EXERCISE GOAL. In the listing below, find each line holding "symbols" and copy it.

· · · · ·

How the elements are linked:
J763 fi J677
J763 ga J971
J763 di J956
J576 fi J363
J576 ga J405
J576 di J107
J155 fi J310
J155 ga J83
J155 di J829
J749 fi J742
J749 ga J745
J749 di J950
J777 fi J900
J777 ga J835
J777 di J651
J335 fi J270
J335 ga J166
J335 di J653
J971 fi J763
J971 ga J501
J971 di J573
J573 fi J956
J573 ga J245
J573 di J191
J476 fi J449
J476 ga J319
J476 di J289
J641 fi J898
J641 ga J404
J641 di J757
J191 fi J776
J191 ga J434
J191 di J558
J434 fi J191
J434 ga J469
J434 di J216
J845 fi J405
J845 ga J107
J845 di J898
J556 fi J250
J556 ga J677
J556 di J971
J15 fi J829
J15 ga J48
J15 di J270
J956 fi J501
J956 ga J573
J956 di J776
J245 fi J573
J245 ga J776
J245 di J434
J71 fi J745
J71 ga J950
J71 di J592
J423 fi J404
J423 ga J757
J423 di J547
J742 fi J398
J742 ga J749
J742 di J71
J310 fi J356
J310 ga J155
J310 di J57
J241 fi J559
J241 ga J562
J241 di J176
J669 fi J692
J669 ga J140
J669 di J742
J126 fi J289
J126 ga J900
J126 di J835
J757 fi J423
J757 ga J222
J757 di J889
J73 fi J592
J73 ga J798
J73 di J363
J469 fi J434
J469 ga J558
J469 di J449
J222 fi J757
J222 ga J547
J222 di J250
J610 fi J629
J610 ga J320
J610 di J325
J582 fi J562
J582 ga J176
J582 di J159
J398 fi J140
J398 ga J742
J398 di J745
J889 fi J547
J889 ga J250
J889 di J677
J321 fi J176
J321 ga J159
J321 di J172
J363 fi J599
J363 ga J576
J363 di J845
J638 fi J399
J638 ga J408
J638 di J241
J325 fi J230
J325 ga J586
J325 di J761
J950 fi J71
J950 ga J885
J950 di J73
J176 fi J582
J176 ga J321
J176 di J280
J547 fi J222
J547 ga J889
J547 di J556
J599 fi J798
J599 ga J363
J599 di J405
J235 fi J653
J235 ga J692
J235 di J140
J216 fi J558
J216 ga J449
J216 di J319
J831 fi J586
J831 ga J761
J831 di J310
J692 fi J235
J692 ga J669
J692 di J398
J835 fi J777
J835 ga J156
J835 di J399
J651 fi J156
J651 ga J399
J651 di J408
J156 fi J835
J156 ga J651
J156 di J638
J501 fi J971
J501 ga J956
J501 di J245
J172 fi J280
J172 ga J629
J172 di J320
J356 fi J761
J356 ga J310
J356 di J83
J378 fi J107
J378 ga J898
J378 di J404
J559 fi J408
J559 ga J241
J559 di J582
J405 fi J576
J405 ga J845
J405 di J378
J745 fi J749
J745 ga J71
J745 di J885
J607 fi J166
J607 ga J653
J607 di J692
J592 fi J885
J592 ga J73
J592 di J599
J798 fi J73
J798 ga J599
J798 di J576
J289 fi J679
J289 ga J126
J289 di J777
J107 fi J845
J107 ga J378
J107 di J641
J48 fi J15
J48 ga J862
J48 di J335
J166 fi J335
J166 ga J607
J166 di J235
J885 fi J950
J885 ga J592
J885 di J798
J449 fi J216
J449 ga J476
J449 di J679
J862 fi J48
J862 ga J270
J862 di J166
J653 fi J607
J653 ga J235
J653 di J669
J250 fi J889
J250 ga J556
J250 di J763
J629 fi J172
J629 ga J610
J629 di J230
J159 fi J321
J159 ga J280
J159 di J629
J898 fi J378
J898 ga J641
J898 di J423
J270 fi J862
J270 ga J335
J270 di J607
J558 fi J469
J558 ga J216
J558 di J476
J399 fi J651
J399 ga J638
J399 di J559
J280 fi J159
J280 ga J172
J280 di J610
J562 fi J241
J562 ga J582
J562 di J321
J679 fi J319
J679 ga J289
J679 di J900
J230 fi J320
J230 ga J325
J230 di J831
J677 fi J556
J677 ga J763
J677 di J501
J408 fi J638
J408 ga J559
J408 di J562
J140 fi J669
J140 ga J398
J140 di J749
J320 fi J610
J320 ga J230
J320 di J586
J776 fi J245
J776 ga J191
J776 di J469
J57 fi J83
J57 ga J829
J57 di J48
J83 fi J155
J83 ga J57
J83 di J15
J829 fi J57
J829 ga J15
J829 di J862
J404 fi J641
J404 ga J423
J404 di J222
J586 fi J325
J586 ga J831
J586 di J356
J761 fi J831
J761 ga J356
J761 di J155
J900 fi J126
J900 ga J777
J900 di J156
J319 fi J476
J319 ga J679
J319 di J126

In the rows, 23 stands for zero.

The rows follow the links: the fewer symbols apart two elements are, the more alike their rows tend to be.

Each row is also shifted at random along 5 hidden directions that mean nothing.

Rows in random order:
Each row stands for one element.
v1: 23,16,36,15,16,28,25,26,14,26,32,29,23,20,17,30,28,16,16,24,17,23,18,25,20
v2: 27,25,15,21,29,25,24,24,34,11,15,21,5,28,32,35,25,28,24,19,27,30,34,21,20
v3: 27,21,34,18,17,27,24,20,12,28,26,29,28,19,16,24,27,25,15,26,18,22,15,29,23
v4: 15,18,35,21,15,23,25,24,11,36,20,27,27,17,17,16,22,22,20,22,17,14,15,28,22
v5: 25,22,29,16,23,23,16,25,22,24,11,17,9,32,34,31,29,39,22,18,22,22,32,23,19
v6: 29,26,13,24,32,13,17,16,25,16,23,20,20,23,28,12,22,26,22,26,30,17,23,23,32
v7: 30,31,22,19,20,19,15,23,18,15,18,15,23,33,21,19,34,21,21,17,17,28,22,26,21
v8: 17,16,26,25,27,27,30,20,27,33,18,32,18,13,27,28,13,32,24,28,29,15,25,24,26
v9: 11,18,18,31,24,23,35,22,28,25,24,31,18,10,18,21,11,19,25,26,25,17,21,19,26
v10: 11,26,16,37,23,23,32,21,25,32,23,27,38,13,13,7,9,20,28,26,24,19,16,26,25
v11: 38,31,13,23,37,21,16,17,29,21,28,19,38,29,29,15,21,20,27,29,34,31,25,29,27
v12: 26,27,31,24,18,21,10,26,18,25,26,10,31,35,28,22,31,40,24,21,18,24,25,19,22
v13: 26,24,29,14,24,20,12,26,18,27,23,14,28,36,29,15,29,21,24,19,22,25,27,29,18
v14: 10,26,24,31,14,30,31,33,24,18,33,20,20,23,14,19,21,27,23,16,13,31,25,22,16
v15: 19,17,27,17,23,23,18,30,27,25,23,17,15,31,35,30,25,22,26,19,25,22,33,16,18
v16: 14,22,18,23,29,23,22,30,33,31,25,17,27,31,33,14,15,11,34,20,30,27,34,24,16
v17: 20,24,26,19,18,14,13,25,16,21,12,13,14,31,26,16,32,27,22,15,17,15,23,21,22
v18: 28,29,18,35,22,26,29,19,24,15,39,28,36,14,11,23,20,30,20,30,21,29,15,21,30
v19: 24,33,21,33,15,29,24,29,25,15,30,16,34,29,15,26,27,29,25,18,14,37,23,20,16
v20: 32,14,30,18,30,30,25,21,26,30,39,32,32,18,30,36,18,21,22,34,33,25,25,22,27
v21: 27,26,10,27,30,15,19,21,31,11,30,17,21,25,27,17,23,21,26,25,29,23,27,15,30
v22: 14,19,27,19,23,21,18,31,25,25,26,15,15,32,34,18,22,28,25,18,24,21,34,21,19
v23: 16,21,33,20,16,31,30,29,18,26,27,27,19,21,17,22,23,25,18,20,16,27,23,30,17
v24: 28,15,26,15,30,23,24,18,24,23,27,32,12,17,30,28,20,27,17,30,31,17,25,25,30
v25: 27,15,24,17,30,15,18,19,21,24,31,26,20,20,30,17,21,19,20,30,31,13,22,21,32
v26: 26,20,28,18,19,19,23,19,12,25,22,30,26,16,14,21,28,9,17,25,19,16,11,25,26
v27: 26,21,31,14,22,21,11,28,19,28,25,14,29,35,32,23,31,19,25,20,23,24,27,21,19
v28: 11,23,30,22,16,31,32,30,20,24,29,26,15,21,16,13,20,28,18,18,16,29,25,35,16
v29: 19,21,15,28,24,23,33,21,27,19,29,32,22,11,14,23,17,9,23,26,24,22,17,19,27
v30: 21,18,25,16,24,23,20,30,28,21,20,19,9,30,35,32,26,24,25,19,25,23,34,17,19
v31: 15,21,31,21,20,19,13,29,19,29,22,12,20,33,32,14,26,33,25,18,20,17,30,21,20
v32: 21,22,22,29,26,30,34,19,29,28,19,33,20,13,23,31,12,35,23,28,27,22,24,25,25
v33: 26,22,21,24,21,20,26,19,16,17,36,28,31,16,10,15,25,10,18,27,20,22,11,23,29
v34: 32,29,12,19,34,26,22,22,35,22,14,21,24,31,32,28,20,15,30,22,33,35,32,28,18
v35: 25,20,26,21,18,18,24,19,13,17,30,29,21,15,12,19,29,16,14,26,17,17,12,22,30
v36: 30,26,12,22,30,26,24,25,35,8,29,20,12,30,30,29,23,25,24,22,29,35,34,22,21
v37: 35,16,23,14,32,20,21,19,22,10,46,29,12,20,28,20,25,26,12,32,31,23,25,25,35
v38: 29,32,17,22,19,26,24,24,23,15,12,20,22,29,15,30,32,13,23,16,16,34,22,25,15
v39: 20,22,22,19,27,26,22,30,30,20,27,18,12,31,33,23,22,27,25,20,27,29,36,24,18
v40: 13,19,29,20,14,29,30,31,21,26,23,26,18,22,17,26,23,11,22,17,16,27,23,24,14
v41: 31,14,29,18,29,21,18,18,22,28,31,28,27,20,32,32,22,28,22,33,31,16,23,17,31
v42: 23,29,23,29,14,27,24,27,24,23,13,19,31,27,16,38,29,19,28,17,14,31,21,15,14
v43: 26,18,27,17,32,27,26,17,25,34,20,31,21,18,31,24,14,30,22,30,32,19,25,33,26
v44: 19,16,36,16,15,30,26,27,15,35,17,29,25,20,20,35,26,14,22,21,17,21,19,24,16
v45: 34,21,20,22,30,15,15,17,23,16,34,21,27,23,29,23,25,27,21,31,30,18,21,15,35
v46: 22,19,20,26,25,29,34,21,29,21,27,34,18,12,21,34,16,23,22,29,27,24,22,21,25
v47: 25,15,22,17,30,28,32,21,28,24,28,36,15,14,25,29,16,14,20,29,31,24,25,27,25
v48: 28,30,24,19,22,20,13,24,17,19,20,13,24,35,24,13,32,28,21,18,19,27,24,30,20
v49: 22,25,32,22,16,37,30,29,22,22,33,26,25,24,17,29,23,31,18,21,16,38,25,31,14
v50: 23,16,26,21,27,27,29,19,26,26,20,33,11,14,28,33,16,36,20,29,29,17,25,23,28
v51: 6,24,22,31,13,24,29,33,24,22,25,18,23,24,15,18,22,13,28,14,14,25,23,17,15
v52: 21,27,23,27,15,16,14,28,18,15,32,10,30,31,19,17,33,20,25,18,14,23,21,13,22
v53: 25,18,22,21,29,12,16,16,21,28,17,23,22,20,31,19,22,24,24,28,30,7,21,19,33
v54: 28,29,21,23,18,21,16,26,20,18,23,15,34,32,18,26,34,12,26,18,17,30,20,17,18
v55: 12,23,20,26,13,23,28,31,23,17,21,19,17,24,15,25,28,8,25,13,13,25,22,14,16
v56: 25,36,17,27,19,25,24,24,23,13,15,17,22,29,15,18,28,27,22,15,15,34,23,30,17
v57: 23,27,17,30,22,21,30,15,21,23,14,30,27,12,12,20,20,19,21,25,21,18,12,25,28
v58: 31,30,19,35,21,28,30,15,25,22,19,30,35,13,14,37,20,35,23,30,22,26,15,20,27
v59: 31,26,21,27,20,22,26,14,18,17,18,29,24,13,11,31,27,25,17,27,19,20,11,21,29
v60: 21,28,23,21,19,16,14,25,17,22,18,12,26,33,23,10,30,19,24,16,18,21,22,25,20
v61: 19,20,26,21,14,31,30,33,24,14,37,25,18,24,15,32,28,12,20,18,15,35,25,19,15
v62: 25,24,9,24,29,19,23,25,34,4,31,18,8,26,28,25,24,19,23,22,28,29,31,14,26
v63: 10,25,25,31,12,28,29,31,24,25,18,20,24,23,16,28,23,25,27,15,13,26,24,17,14
v64: 17,18,30,22,11,30,29,31,22,23,21,26,19,22,18,43,28,16,23,17,14,25,23,13,15
v65: 24,27,23,30,20,21,26,18,16,16,36,26,29,15,10,9,23,31,15,27,18,22,13,28,30
v66: 15,22,16,32,25,25,34,21,28,27,27,30,30,12,16,16,11,14,26,27,26,22,18,24,26
v67: 24,24,21,31,20,21,26,18,19,26,26,27,39,14,13,22,21,16,24,28,21,19,11,19,28
v68: 27,25,12,27,31,15,16,21,29,20,29,16,33,26,29,15,21,15,30,27,31,21,24,16,29
v69: 29,25,19,28,29,14,15,14,24,26,14,19,29,23,30,22,22,35,27,28,29,12,21,17,32
v70: 20,21,34,19,17,28,27,22,13,29,20,29,19,18,16,20,24,30,15,22,16,20,18,33,21
v71: 29,26,27,28,17,22,24,15,15,22,17,28,26,14,13,28,27,36,17,26,16,17,11,22,29
v72: 26,26,12,30,27,18,19,21,32,16,18,16,22,26,30,31,23,26,29,24,28,21,27,9,27
v73: 20,32,18,26,18,20,20,26,21,22,13,15,29,30,17,14,28,15,27,14,16,27,21,26,17
v74: 24,19,35,19,15,32,27,28,16,20,41,28,22,21,16,28,27,28,14,24,16,30,21,27,21
v75: 33,28,11,25,31,23,21,21,34,13,19,19,20,28,30,32,24,23,28,24,30,30,29,18,24
v76: 26,19,23,25,28,13,14,17,22,29,23,20,31,22,31,21,22,28,26,30,30,10,20,15,33
v77: 26,29,11,29,32,19,19,21,32,20,25,16,32,28,29,16,18,23,31,25,31,26,27,20,26
v78: 19,19,29,16,23,23,16,30,24,27,22,16,16,33,34,23,25,26,26,18,24,22,32,22,18
v79: 28,20,25,20,31,17,16,15,21,32,20,24,28,22,31,20,20,27,24,30,32,13,22,24,31
v80: 33,27,14,26,32,16,16,18,27,15,35,18,32,26,28,15,22,25,24,29,31,25,23,20,32
v81: 30,23,20,29,24,31,33,19,29,21,27,33,28,13,19,43,18,26,23,30,26,28,20,18,26
v82: 22,31,17,23,19,17,19,24,20,10,18,15,14,30,16,10,31,20,20,13,15,26,22,27,21
v83: 28,20,35,20,16,25,22,20,12,29,24,28,32,18,16,30,28,25,18,27,17,19,13,24,25
v84: 34,21,27,15,33,27,23,14,24,31,17,32,21,19,32,27,18,35,19,31,33,21,25,35,27
v85: 26,26,18,20,30,29,24,27,34,14,27,19,11,31,32,24,21,30,23,20,28,36,37,29,18
v86: 31,23,31,19,19,24,23,18,12,24,24,29,27,17,14,25,28,24,15,26,18,21,13,29,26
v87: 17,10,22,19,26,24,32,24,27,24,32,34,15,12,24,30,16,4,23,28,29,18,23,16,26
v88: 22,19,30,13,23,20,13,28,21,29,16,16,18,33,34,24,28,21,25,18,23,20,30,23,18
v89: 20,20,24,22,24,26,20,30,31,26,25,17,23,31,35,34,22,25,31,21,27,26,34,14,18

Some elements, each with its row:
J777 v39
J592 v18
J556 v25
J325 v38
J776 v11
J950 v67
J885 v57
J241 v27
J399 v78
J15 v49
J745 v33
J270 v44
J245 v80
J558 v72
J166 v1
J404 v50
J235 v3
J320 v73
J356 v51
J191 v68
J172 v52
J669 v86
J607 v70
J176 v17
J216 v75
J610 v54
J629 v82
J289 v16
J405 v9
J280 v7

Row, symbols taken left to right, then the row they reach:
v13 fi fi fi: v88
v55 fi fi: v19
v32 ga: v87
v48 di ga di: v56
v69 fi fi di: v6
v14 ga fi ga: v61
v46 ga di fi: v47
v40 fi di: v28
v30 ga: v15
v76 di ga di: v21
v10 ga fi fi: v58
v12 fi fi fi: v31
v62 di di: v89
v37 fi di ga: v53
v20 ga di: v41
v77 di di fi: v36
v8 di fi di: v84
v60 di di di: v42
v29 di fi: v81
v79 fi ga di: v45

· · · · ·

RESULT OF THE TASK.
The rows follow the links: the fewer symbols apart two elements are, the more alike their rows tend to be.
Row, symbols taken left to right, then the row they reach:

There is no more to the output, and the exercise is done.